▶ **TASK**: Using the records below, quote only the span that opens with the line containing "25: [130 112" and closes with the line containing "38: [125 137", exactly and inclusively.

▶ **DATA RECORDS**:
····················

0: [160 110 135 109 152 131 122 155 114 136 162 154 163 106  87 112 111 123  76 118 112 124 136 115 128 166 109 114 107 116 139 123]
1: [132 183 125 179 116 130  84  75 115 125 123 132  76 176 109  95 133 127 124 107 154 111 113 121 136  92 137 115 143 135  57  82]
2: [147 136 143 160 141 164 117  68 113  96 143 124  86 157 139 147  87 157 128 135 132 136 150 157 109  93 138 151 149 142 146  50]
3: [130 119 188  99 175 136 132 139  78 148 127 165 172 115 136 161  98 165 135 178  93 126 104 150 194 123 128 190 111 106 184 176]
4: [138 154 117 204  76  60 121  34 112  83 100 134 199 163  70 123 162 154  71  93 148 130  96  85 160 169 153 102 119 109 165  90]
5: [116 109 129 159 123 125 117 138 134 124 143 134 151 141 135 124  77 144 146 152 121 129  98 117 126 149 124 150 119 103 140 153]
6: [155 153 131 152  86 114 169 125 137 120 122  95 117 127 168 129 135 140 141  98 171  93 119 115 145 136 160 133 130 139 133 144]
7: [148 158 137  98 190 133 100  69 141 128 179 120  74 122 153 142  87 157 180 167 115 181 149 115 129  54 179 136 175 132 111 129]
8: [ 90 124 105 150  96 126 137 105 184 117 190 105  99  76  94 121 163 108 131 129 130 125 123 140 109 142 107  72 135 136  69 135]
9: [110 121  84 127 107 126 151 140 145 146  80 144 150 115 120 151 143 112 117 120 135 117 140 142 149 162 109 114 147 139 137 147]
10: [137 125 144  95 122 147 117 146 150 179 145 147 105 125 137 104 127 101 119 135 108  99 165 111 109 149 105 130 124 147 135 118]
11: [145 131 111 164 139  74 166 100 160  96 155 140 218 126  79  96 162 157 120 151 128 125  64 123 159 128 123 123 118 120 134 151]
12: [124 117 170 141 111 149 149 143 113 150 112  71 173 122 184 137 182 130 184 122 206  96 144 135 126 170 111 181 138 192  97 130]
13: [153 142 139  96 120 112  53 177 127 167 146 154 130 147 182 111 118 106 130 138 118 121 123  96 152 137 118  87 129 114 139 133]
14: [111 125 124 164 121 137 111 134 149 123 148 139 134 147 117 131  89 150 147 156 125 127 107 138 116 152 127 166 122 118 132 139]
15: [151 143 142 119 147 109 153 135 132 125 107  97  86 149 145 131  99 147 117 157 120 111 146 116 113 122 129 157 129 146 166 137]
16: [158 142 135  91 108 112  58 166 153 158 139 144 114 132 162 124 118 109 114 145 127 109 123 112 163 104 107  83 126 115 145 145]
17: [132 106  73 139 215  69 109  98 152 214  53 115 145  99 177 109 101   0 160 120 116 176 255 206 116 151 123 178 114 167  98 141]
18: [119 115  97 118 108 121 109 139 144 146 108 151 118 104 127 138 128  93 156 111 117 101 157 119 123 150 129 104 156 119 152 129]
19: [ 89  74  68 215 161   0 146 137  68 201  60  85 214 200 172 100 177   0  91   0  94 141 208 245  46 203   0 230  20  94  55 216]
20: [154 140 136 147 148 101 112 146  77 119 140 156 138 131 156 106  97 144 170 129 110 123 143 122 123 146 150 165 137 157 178 117]
21: [ 83 126  83 156 102 110 156 122 144  88 123 107 143 110  99 108 173 133 156 144 154 103 133 177 134 161 141 113 157 132 106 113]
22: [132  94 156  91 102 180 131 114 134 127  76 164 121 134 123 147 138 154 129 151 115 126 118 176 170 104 146 144 122  98 129 151]
23: [124 171 124 169 114 129  82  65 111 107 136 104  64 165 106  92 132 130 137 109 147 117 132 124 135  82 155 109 150 135  48  57]
24: [206 148 147  83 162  80 156 148 110 180 134 127 172  91 141 130 174  65  52 131 127 121 153  70 126 115  99 134 111 170 171 145]
25: [130 112 125  91 127 146 113 151 158 166 157 128  87 102 146 101 120  84 120 141 105  87 169 115 107 146 119 104 119 147 142 115]
26: [139 106  93 126 105 122 114 128 140 106  74 126 105 146 108 123  96 116 137 141 135 122 157 138 118 124 136 121 127 135 140 108]
27: [121 150  99 144 169  94 177 132 164 122 202 138 175  99 149 117 106 146 103  81  93 197  63  93  81 124 171 155 150 135 127 170]
28: [113  81  79  55  78 131 138 141 127 121 185 103  50 154  87 157 117 106  94  79 136 145 118 137  40 110  79 120 152  59 139 166]
29: [ 82 121 163 103 159 128  84 135 158 121 135 138 134 123 119 132  76 158 177 163  89 120 101  96 140 124 116 126 112 109 107 202]
30: [151 151 146 145 101 177 121  69 144 128 113 114  68 160 114 133  89 147 127 140 131 122 152 160 124  67 115 135 141 121 139  44]
31: [ 82 139 135 121 162 121  92 220  60 140 160 127 147 131  61 150 104 114 145  91  55 137  73  62 117 180  73 126 105  76 115 198]
32: [ 89 156 112 104 120 120 167 111 102 137  97  95 100 145 156  71 174  83 104 104 151 118 139 106 110  86  98 100 171 161  63  85]
33: [172 116 146 140 137 142 169 118 113 153 170 130 180 151 108 100 141 151  41 146 176 155 108 141 133 149 129 139 110 152 114 106]
34: [168 121 116 165  62 150 158  82 128 117  88  80 106 113 201 145 113 146 187 129 150  94 159 127 144  84 159 159 145 142 187 121]
35: [ 91 123 133 110 149 114  71 211  66 147 165 125 135 129  69 152  98 103 140  90  58 130  69  60 118 180  73 112 112  85 118 198]
36: [112 107 109 177 130 136 185  68 171  82 137 121  94 148 107 142 150 163 133 171 122 127 123 213 115 125 153 151 130 129 136 114]
37: [  7 118 252 100 227  45 116 114  25 104 120 200 227 136  68 173 222 255 157  64 145 255 160 189 217 157  87 255 191 115  84 189]
38: [125 137 115 163 125 112 101 179 127  98 104 117 108 167 123 113  51 164 154 137  99 152 105  97  90 118 130 113 135 110 102 130]
39: [159  78 105 115  65 125  69 106 156  84  93 141 105 104  48 116 120 128  88 104 166  94 119 139 137  97 136  70 102  99 134 142]
40: [136 141 101 131 111 125  88 133 159 143 141 146 123 129 133 105 132 133 178  99 118 133 141 119 119 165 177 111 192 115 143 115]
41: [127  91 104 179 119 106 101 123 179  87 131 124 120 126  98 115  97 131 129 130 123 112 146 178 108 143 104 127  80  93 117 156]
42: [140 114 130 137  92 115 128 133 138 169 177 132 200  89  93  75 200 117 112 108 148 122 110 110 118 195  96  93 154 144 126 110]
43: [125 157 161 104 130 116 117 138 131 157 124 163 161 103 144 133 143 147 146 126 114 123  86  98 153 136 105 145 117  98 126 168]
44: [125 109 113  84 139 108 129 145 136 157 109 184 163 110 135 157 110  86 120 145  77  97 145 102 155 144 121 133 125 121 176 152]
45: [150 153 139  94 175 131  95  77 150 121 178 122  70 112 165 146 106 160 176 148  90 184 148 124 121  63 160 130 174 136 121 131]
46: [132 119 100 133 109 135 145 150 130 155  97 141 108 164 140 124  82 113 136 145 143  97 149 117 158 147 150 136 123 133 139 125]
47: [143 128  92 141 128 173 132 123 133 157 144 118 100 127 194 170  91  96 149 146 122 145 176 122  78 110 163 157 101 147 147  82]
48: [ 92 126 136  96 121 108 132 101 162 131 106 123  95 148 139 148 129  84 135 120 101  87 161 133 160  80 120  89 136 113  70 107]
49: [ 80 125 104 147 102 133 143 120 132  98 136 103 138 107 102  98 183 146 164 150 161 112 138 173 154 162 147 107 147 133  90 125]
50: [143  90 129 106 158 111 147 109 142 133 131 179 163 115  84 169  86 133  73 177  88 127 113 128 148 119  96 151  81 105 151 180]
51: [ 86 228 105 213 109  30  61  93  95 114  80 191 201 128 108 177 250 152   0  69  79 187  87 122 107 215 131  20 116 115 172 109]
52: [133 124 164  86 170 160 120 172 118 177 103 159 126 154 131 138 117 149 106 127 170 146 127 117 158 142 147 137 142 112  94 153]
53: [113 131 147 134 125 151 122 113 139  98 122 119 143  94 102 129 119 180 149 113 137 130 105 111 103 125 145 127 161 126 114 153]
54: [159 116 130  66  84 171 127 120 151 156 146 106  50 123 154 115 164 104  87 118 153 115 168 151 120  87 151  90 136 162  98 105]
55: [164 123 154 155 135 160 163 112 109 160 182 124 165 150 100 108 132 155  58 141 173 160 106 144 142 151 122 138 109 141 114  91]
56: [135 149 118 137 116  99 154  97 125 118 151 106 172  81 124 111 133 107 162 130  86  79 115  87 161 121 127 120 131 110 165 139]
57: [167  96 125 132 131 104 162 216 156 182 105 153 180 152  67 153 146  52  28 110 118 101  30 137 139 177 136  80  91  89 177 116]

[142 111 114 115  89 163 171 164 120 107 157  79  93 111 113 129 139  96 130 125 136  73 147 149 125 142 148 104 101 134 121  84] 25 26
[145 100 159  94 110 170 129 112 130 122  75 171 126 120 119 152 142 161 133 144 114 126 124 192 170 101 148 138 126 102 130 154] 22 52
[134 104 144 103 104 177 108 118 112 102 100 152 105 173 103 141 119 181  43 141 161 160 145 189 131 140 122 156  93 132 100 110] 22 55
[ 99 120 122  98 117 104 124  97 174 122  95 132 113 144 143 130 125  87 138 122 114 107 142 127 151  91 122 100 138 125  89 102] 48 26
[149 100 102 152 119  61 172 108 151 120 141 129 167  98 100 130 127  79 118 133 128  77 105 101 138 115  91  91  81 102 128 173] 56 11
[128 133 118 175 126 114 104 162 133  99  91 123 108 160 115 103  59 158 159 138 111 142 110  91  97 141 132 113 135 117 106 121] 38 5
[160 112 123 104 130 113  64 143 137 128 136 138 126 119 188 151  87 116 144 182 104 111 126 113 164  86 101 100 119  98 181 145] 16 13
[124 158 103 198  84  83 131 155  79 161  72 186 212 141 146 189 157 129  87  67  72 174 124  55 131 191 154  14 174 125 206  57] 51 4
[151 170 113 161 124 110 147 105 119 105  97  88 130 115 147  75 120 150 159 121 161 128 130  67 117 121 167 130 173 147 144  97] 6 53
[ 80 136 191 147 211 191 114 141  71 145 152 122 123 201 147  92  74 175 157 116 171 202  83 135 107 127 145 203 129 155  42 111] 52 14
[128 105 103 119 108 122  99 142 135 144 103 139 121  95 125 150  97  76 146 104 119 104 162 127 110 157 126 106 152 120 148 123] 18 26
[106 169 119 155 104 152 113 106 109  96 166  90  91 125 172 109 133 152 181 104 100 162 144  98  79 114 120 146 130  95 156  72] 2 47
[162 148 124 149  65 108 172 129 146 135 113  85 124 127 180 134 152 121 134  89 181 107 118 100 131 137 157 127 144 143 131 142] 6 34
[ 88 210 115 211 126  38  65 111  89 116 102 187 214 148 111 173 254 162   0  74  87 184  79 128 121 221 154  30 113 111 166 115] 51 4
[147 135 103 129 134 168 124 136 128 150 141 126  94 132 190 177  86  85 155 137 119 138 167 118  84 108 160 157 108 141 145  90] 47 46
[140 143 122 160  82 125 154 117 146 122 104  81  97 132 176 141 127 131 142  99 165 116 126 125 137 129 165 140 140 132 126 143] 6 34
[120  63 116 130 124 138 149 102 125 112  31 211 122 153  92 158 110 103 153 118  89 127 121 198 153  94 153 153 138  62 160 106] 22 26
[115 119 102 119 105 121 143 137 135 132 115 126 139  79 141 169 104  92 159 115 105 106 152 120 133 144 123 132 168 130 169 144] 18 9
[ 15 127 255 101 236  37 131 135  17  96 127 190 217 127  90 161 219 255 154  52 142 255 169 190 225 152  89 255 191 129  87 191] 37 3
[135  65 144  40 166 190 124 161 120 152 134 122 112 113  96 157 125 157 151 205 107 169 119 144 135  64 151  74 103 174 169 168] 22 29
[125 166 125 196 111 123 197 122 154 106 147  71 142  98 156  98 175 129 162  92 176  97 125 129 104 135 181 125 170 168 135  99] 6 21
[113 127 126 133 101 146 164 113 144 137 160  80 128  95 131 113 146 115 155 155 112 101 132 110 127 143 113 135 130 130 144 133] 56 10
[167  86 115 122  51 133  66 113 164  80 100 127 104 100  46 114 118 124  97 112 167  94 106 147 140 100 132  78  96 114 132 149] 39 26
[118 106  97 159 122 127 188  88 162  82 126 126  93 146 123 135 150 151 147 161 115 131 123 214 112 127 161 158 134 117 135 120] 36 21
[128  94 164  88 141  95 114 101 150 125 140 153  96 162 141 143 111  69 116 177  82  68 169 167 145  86 105 126  75 131 140 118] 48 10
[140 145 123 163 130 118  95 164 144 115 110 133 101 151 115 111  52 157 174 139 106 132 109 121 105 117 102 120 137 112 112 133] 38 14
[117 127 132 170 113 129 215  66 171 105 122 117 130 113 126 140 149 138 169 182 111  92 111 161 166  70 145 121  99  98 143 135] 36 56
[136 133 135 119 121 108 188 155 140 127 135  92 124 108 126 107 186 116  82 147 183  82 129 130 146 131 138 104 116 170 100 155] 6 49
[124 165 149  94 154 172 103 132 139  83 136  85 130 140 179 122 168 137 103 150 176  99 119 164  69 185  51 157 126 232 133 102] 12 10
[112 128 131 130 108 147 196 129 154 130 163  79 132  84 153 129 150 118 161 158 118  77 142 106 134 125 113 137 134 138 151 134] 56 6
[213 138 149  84 158  76 148 150 116 179 133 118 188 107 142 121 164  51  47 139 120 115 159  71 111 119 105 132 103 163 168 133] 24 0
[167 120 131 167  50 153 158  79 136 115  95  72 106  98 188 130 105 148 196 132 148  64 162 124 154  88 155 165 141 142 187 114] 34 6
[ 84 142 130 105 123 158 202 154 110 152 126 124 142 100 155 117 170  95 146 143 148  82 147 103 167 145 114 134 138 146 121 146] 9 10
[126 135 104 124  98 137  97 117 121 110  56 123  97 136 146 123 117 129 153 105 134 103 175 124 160 114 158  83 158 135 152  96] 26 18
[108  69  99  65  92 136 146 137 117 121 180 117  52 156  92 154  91 133  88  87 127 164 116 142  34 120  84 147 142  76 134 184] 28 14
[166 140 110 126  68 181 179 134 129 129  81  89 133 112 153 150  96 130  97  93 180 143 117  55  85 123 127 139 127 143 127 108] 6 46
[ 91 130 148  95 164 105  85 137 152 125 124 154 143 123 121 134  94 146 179 147  87 114 104  95 139 128 112 131 129 104 126 196] 29 43
[164  90 125 130 119 123 166 217 140 191 112 159 173 151  88 163 165  50  16 121 128  94  37 140 143 191 147  75  95  92 151 104] 57 0
[106 135 172 147 172  88 121 139  93  97  72 140 142  75  92 179 134 173 167  77 136 174 168 118 159 119 122 195 161 135 128 149] 53 20
[ 81 134 174 137 214 187 101 134  75 136 143 118 132 194 156 108  89 170 153 113 170 211  92 124  97 127 161 196 138 169  47 105] 52 14
[140 106 140 146 115 103 130 107 126 120 127 127 143 115 114 146 116 129 122 140 128 112 109 118 129  96 113 145  89 109 119 175] 5 14
[150 149 140 155  77 125 179 125 132 133 118  89 118 138 173 137 131 150 135  93 180 106 119 111 149 129 167 134 139 141 123 142] 6 46
[ 84 143  97 105  98  78 153 108 117 121  92  94 117 143 152  69 191  78 107  92 147 123 128  98 108  90  89 104 158 150  79 101] 32 48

····················

▶ **TASK OUTPUT**:
25: [130 112 125  91 127 146 113 151 158 166 157 128  87 102 146 101 120  84 120 141 105  87 169 115 107 146 119 104 119 147 142 115]
26: [139 106  93 126 105 122 114 128 140 106  74 126 105 146 108 123  96 116 137 141 135 122 157 138 118 124 136 121 127 135 140 108]
27: [121 150  99 144 169  94 177 132 164 122 202 138 175  99 149 117 106 146 103  81  93 197  63  93  81 124 171 155 150 135 127 170]
28: [113  81  79  55  78 131 138 141 127 121 185 103  50 154  87 157 117 106  94  79 136 145 118 137  40 110  79 120 152  59 139 166]
29: [ 82 121 163 103 159 128  84 135 158 121 135 138 134 123 119 132  76 158 177 163  89 120 101  96 140 124 116 126 112 109 107 202]
30: [151 151 146 145 101 177 121  69 144 128 113 114  68 160 114 133  89 147 127 140 131 122 152 160 124  67 115 135 141 121 139  44]
31: [ 82 139 135 121 162 121  92 220  60 140 160 127 147 131  61 150 104 114 145  91  55 137  73  62 117 180  73 126 105  76 115 198]
32: [ 89 156 112 104 120 120 167 111 102 137  97  95 100 145 156  71 174  83 104 104 151 118 139 106 110  86  98 100 171 161  63  85]
33: [172 116 146 140 137 142 169 118 113 153 170 130 180 151 108 100 141 151  41 146 176 155 108 141 133 149 129 139 110 152 114 106]
34: [168 121 116 165  62 150 158  82 128 117  88  80 106 113 201 145 113 146 187 129 150  94 159 127 144  84 159 159 145 142 187 121]
35: [ 91 123 133 110 149 114  71 211  66 147 165 125 135 129  69 152  98 103 140  90  58 130  69  60 118 180  73 112 112  85 118 198]
36: [112 107 109 177 130 136 185  68 171  82 137 121  94 148 107 142 150 163 133 171 122 127 123 213 115 125 153 151 130 129 136 114]
37: [  7 118 252 100 227  45 116 114  25 104 120 200 227 136  68 173 222 255 157  64 145 255 160 189 217 157  87 255 191 115  84 189]
38: [125 137 115 163 125 112 101 179 127  98 104 117 108 167 123 113  51 164 154 137  99 152 105  97  90 118 130 113 135 110 102 130]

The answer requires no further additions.